BEGIN

Here is a tiny trained network, its code and every weight. The questions are about switching its units off for an input and a target symbol, where a switched-off unit gives its printed mean instead of its output.

import numpy as np


def w(rows, s, z=0):
    codes = np.array(rows[::2]) - 128.0
    scale = np.full(codes.shape[1], s)
    scale[-1] = z or s
    return codes * scale


def norm(h):
    return h / np.sqrt((h * h).mean(-1, keepdims=True) + 1e-5)


def f(y):
    return np.maximum(y, 0)


def softmax(a):
    e = np.exp(a - a.max(-1, keepdims=True))
    return e / e.sum(-1, keepdims=True)


def log_softmax(a):
    a = a - a.max(-1, keepdims=True)
    return a - np.log(np.exp(a).sum(-1, keepdims=True))


def net(x, mask):
    ids = ['ΔΞΣΨβεζητ'.index(c) for c in x.split()]
    T = len(ids)
    res = E[ids] + P[:T]
    r = norm(res)
    for j in range(3):
        rows = slice(2 * j, 2 * j + 2)
        q, k, v = (r @ M[0][rows].T for M in (Q, K, V))
        z = softmax(np.where(np.tri(T) > 0, q @ k.T / 2**0.5, -1e9)) @ v
        o = O[0][rows]
        res = res + np.where(mask[j], z, o[:, -1]) @ o[:, :-1]
    y = f(norm(res) @ A[0][:, :-1].T + A[0][:, -1])
    res = res + np.where(mask[3:15], y, B[0][:, -1]) @ B[0][:, :-1]
    return log_softmax(norm(res)[-1] @ U[:, :-1].T + U[:, -1])


Q, K, V, O, A, B = {}, {}, {}, {}, {}, {}
E = w([
[158,123,87,190,24],'Δ',
[212,114,150,171,174],'Ξ',
[174,126,84,254,71],'Σ',
[202,70,113,133,100],'Ψ',
[246,107,227,65,57],'β',
[100,113,122,35,209],'ε',
[151,85,171,49,253],'ζ',
[63,233,209,114,80],'η',
[244,145,138,213,210],'τ',
],0.0081)
P = w([
[91,96,120,98,48],'0',
[77,102,174,154,142],'1',
[205,203,78,159,164],'2',
[119,134,68,54,28],'3',
[90,102,210,134,127],'4',
[250,171,103,159,127],'5',
],0.013)
Q[0] = w([
[113,131,208,161,104],'h1',
[190,157,171,112,128],'h1',
[175,180,57,91,141],'h2',
[91,190,99,96,68],'h2',
[158,116,200,247,174],'h3',
[186,132,119,166,173],'h3',
],0.012)
K[0] = w([
[133,142,2,94,235],'h1',
[142,174,180,25,133],'h1',
[176,11,68,156,162],'h2',
[105,67,157,203,202],'h2',
[211,199,50,40,57],'h3',
[168,91,66,167,72],'h3',
],0.0081)
V[0] = w([
[85,168,166,74,111],'h1',
[110,228,81,48,142],'h1',
[103,246,156,145,150],'h2',
[186,254,160,91,83],'h2',
[170,160,105,216,60],'h3',
[30,134,143,116,136],'h3',
],0.009)
O[0] = w([
[100,168,85,111,155,155],'h1',
[104,73,62,102,174,43],'h1',
[147,173,127,118,58,1],'h2',
[21,156,147,134,62,171],'h2',
[75,183,105,249,189,194],'h3',
[59,82,70,103,96,55],'h3',
],0.011,0.0052)
A[0] = w([
[83,81,150,73,78,55],'n1',
[103,158,49,106,154,230],'n2',
[133,118,203,173,147,106],'n3',
[169,113,117,113,54,107],'n4',
[158,140,124,100,116,182],'n5',
[124,184,47,140,183,42],'n6',
[180,87,135,156,198,250],'n7',
[50,9,97,97,141,35],'n8',
[103,116,122,175,81,144],'n9',
[138,142,111,92,125,142],'n10',
[111,160,144,157,138,86],'n11',
[129,64,126,145,113,236],'n12',
],0.015,0.0025)
B[0] = w([
[89,147,127,150,132,199],'n1',
[184,80,146,133,101,147],'n2',
[155,84,117,96,112,255],'n3',
[111,131,157,126,147,170],'n4',
[112,139,126,157,121,158],'n5',
[111,116,108,151,253,171],'n6',
[109,178,127,119,129,240],'n7',
[134,104,81,163,119,170],'n8',
[122,130,155,89,165,172],'n9',
[152,117,153,155,156,145],'n10',
[156,97,131,105,128,185],'n11',
[127,158,116,99,138,171],'n12',
],0.017,0.0091)
U = w([
[136,175,78,169,230,144],'Δ',
[206,229,44,22,165,147],'Ξ',
[217,138,120,200,63,160],'Σ',
[218,134,120,78,106,81],'Ψ',
[208,2,112,58,71,176],'β',
[109,97,17,162,92,254],'ε',
[110,68,115,85,208,11],'ζ',
[38,206,146,81,122,130],'η',
[161,80,107,73,143,115],'τ',
],0.0078,0.0033)

Each question gives the input, a string of symbols that net reads in full, and the target symbol t.
The units are the heads (2 rows each of Q, K, V and O) and the neurons (one row each of A and B). Each row of codes is followed by its name. A weight is (code - 128) times the scale printed after its matrix; where a second scale follows, it is the last column's (O, A, B and U).
mask holds one flag per unit, heads first, then neurons. A switched-off unit (its flag False) gives its mean, the last column of its rows in O or B, instead of its output. The means were averaged over made-up inputs and are rounded, as every weight is.
A unit's drop is (log p(t) with every unit on - log p(t) with that unit switched off) / (log p(t) with every unit on - log p(t) with every unit switched off).
The circuit of an input: a set's keep is (log p(t) with only the set's units on - log p(t) with every unit switched off) / (log p(t) with every unit on - log p(t) with every unit switched off). Starting from the 12 units with the biggest drops (on a tie, the unit counted first), units are removed one at a time, each time the one whose removal leaves the highest keep (on an exact tie, the one counted first), for as long as the keep stays at least 0.8.
units of the circuit, in order: the units of the circuit, biggest drop first
top k neurons: the k neurons with the biggest drops, biggest first
drop of u: that unit's drop, to one decimal
input η β ζ Δ, target η: units of the circuit, in order : n4
input β Σ Ψ η, target Δ: units of the circuit, in order : n6, h3
input Ψ Ψ ε β Ψ, target ε: units of the circuit, in order : h1, n8
input β Ψ ε Ξ Δ, target ε: units of the circuit, in order : h1, n8
input η Σ Δ ε, target Δ: top 2 neurons : n6, n3
input β β β, target Σ: units of the circuit, in order : h2, n7, n6
input Ψ Ψ Δ β β, target β: top 3 neurons : n3, n7, n6
input Ξ Δ Ξ β Ψ, target β: top 3 neurons : n3, n6, n7
input β τ β β β, target β: top 2 neurons : n3, n7
input ε β β Ψ Ψ, target β: top 3 neurons : n3, n6, n1
input ε β β ε β, target ε: top 2 neurons : n8, n1
input β β ε τ, target η: top 2 neurons : n3, n4
input β τ β Ψ, target Σ: drop of n6 : 0.2
input τ ε ε ε τ, target ε: drop of h3 : 0.5
input β β β β ε, target ε: top neuron : n8
input Σ Σ Δ Ψ, target Δ: drop of h3 : 0.6
input η Ψ Ψ η ε β, target Δ: drop of n7 : 0.0
input Ξ β Ξ Ξ, target η: top 2 neurons : n3, n4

END

Considering only the data above, return the lines in which "first" occurs.

mask holds one flag per unit, heads first, then neurons. A switched-off unit (its flag False) gives its mean, the last column of its rows in O or B, instead of its output. The means were averaged over made-up inputs and are rounded, as every weight is.
The circuit of an input: a set's keep is (log p(t) with only the set's units on - log p(t) with every unit switched off) / (log p(t) with every unit on - log p(t) with every unit switched off). Starting from the 12 units with the biggest drops (on a tie, the unit counted first), units are removed one at a time, each time the one whose removal leaves the highest keep (on an exact tie, the one counted first), for as long as the keep stays at least 0.8.
units of the circuit, in order: the units of the circuit, biggest drop first
top k neurons: the k neurons with the biggest drops, biggest first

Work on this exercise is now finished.